YOUR OBJECTIVE - Retype the entries exactly, keeping every line intact.

DATA TO EXAMINE -

Rows are points. The points of each table are mixes of a few directions, plus a little noise. Count the directions of each table, and those that both share. Where both have some left over, give the other angles between the two spaces (their principal angles), to ten degrees, smallest first.
(in the rows, 128 means zero)

First (6 x 3):
[[150 104 110]
 [116 110 114]
 [121 141 137]
 [ 49 148 139]
 [122 157 150]
 [213 107 118]]
Second (7 x 3):
[[136 131 132]
 [214 161 157]
 [149 137 135]
 [123 124 127]
 [149 135 135]
 [ 61 103 104]
 [ 66 104 106]]
Directions: first 2, second 1, shared 1

First (9 x 6):
[[145 147  84 110  94 120]
 [165  78  56  83 160 117]
 [100 122 205 139 140 155]
 [ 78 167 180 134 141 168]
 [127 116 167 119 116 142]
 [159 105 114 132 107 102]
 [102 147 167 143 130 143]
 [111 175 120 173 114 110]
 [164  96  57 120 147  96]]
Second (7 x 6):
[[117  91 146  81 147 169]
 [133 132 132 123 131 128]
 [152 163 126 140 127 102]
 [136 177  97 205  95  68]
 [ 91  76 130 110 129 166]
 [175 184 134 131 136  93]
 [ 91  72 132 103 132 171]]
Directions: first 4, second 2, shared 1; angles 80

First (7 x 8):
[[118  60 120  87  92 117 165 189]
 [121  86 123 103 106 121 150 166]
 [120  74 122  95  99 119 157 177]
 [141 219 138 183 176 142  79  45]
 [129 134 129 132 132 129 124 122]
 [131 147 130 140 138 131 118 110]
 [135 174 133 155 153 136 103  87]]
Second (10 x 8):
[[151 125 129 143 129 112 139 135]
 [156 121 129 134  95  78 150 117]
 [161 100 170 141 139 145 111 101]
 [155 109 109 172  83 116 152 116]
 [ 23 185  50  94 143 170 126 183]
 [208  93 195 141 136  89 127  97]
 [147 106 151 137 112 131 122  97]
 [ 90 161 107 105 172 147 120 172]
 [ 77 154  88 123 146 168 123 161]
 [112 127 153  90 126 123 111 102]]
Directions: first 1, second 4, shared 0; angles 70

First (10 x 11):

EXERCISE ANSWER -
Rows are points. The points of each table are mixes of a few directions, plus a little noise. Count the directions of each table, and those that both share. Where both have some left over, give the other angles between the two spaces (their principal angles), to ten degrees, smallest first.
(in the rows, 128 means zero)

First (6 x 3):
[[150 104 110]
 [116 110 114]
 [121 141 137]
 [ 49 148 139]
 [122 157 150]
 [213 107 118]]
Second (7 x 3):
[[136 131 132]
 [214 161 157]
 [149 137 135]
 [123 124 127]
 [149 135 135]
 [ 61 103 104]
 [ 66 104 106]]
Directions: first 2, second 1, shared 1

First (9 x 6):
[[145 147  84 110  94 120]
 [165  78  56  83 160 117]
 [100 122 205 139 140 155]
 [ 78 167 180 134 141 168]
 [127 116 167 119 116 142]
 [159 105 114 132 107 102]
 [102 147 167 143 130 143]
 [111 175 120 173 114 110]
 [164  96  57 120 147  96]]
Second (7 x 6):
[[117  91 146  81 147 169]
 [133 132 132 123 131 128]
 [152 163 126 140 127 102]
 [136 177  97 205  95  68]
 [ 91  76 130 110 129 166]
 [175 184 134 131 136  93]
 [ 91  72 132 103 132 171]]
Directions: first 4, second 2, shared 1; angles 80

First (7 x 8):
[[118  60 120  87  92 117 165 189]
 [121  86 123 103 106 121 150 166]
 [120  74 122  95  99 119 157 177]
 [141 219 138 183 176 142  79  45]
 [129 134 129 132 132 129 124 122]
 [131 147 130 140 138 131 118 110]
 [135 174 133 155 153 136 103  87]]
Second (10 x 8):
[[151 125 129 143 129 112 139 135]
 [156 121 129 134  95  78 150 117]
 [161 100 170 141 139 145 111 101]
 [155 109 109 172  83 116 152 116]
 [ 23 185  50  94 143 170 126 183]
 [208  93 195 141 136  89 127  97]
 [147 106 151 137 112 131 122  97]
 [ 90 161 107 105 172 147 120 172]
 [ 77 154  88 123 146 168 123 161]
 [112 127 153  90 126 123 111 102]]
Directions: first 1, second 4, shared 0; angles 70

First (10 x 11):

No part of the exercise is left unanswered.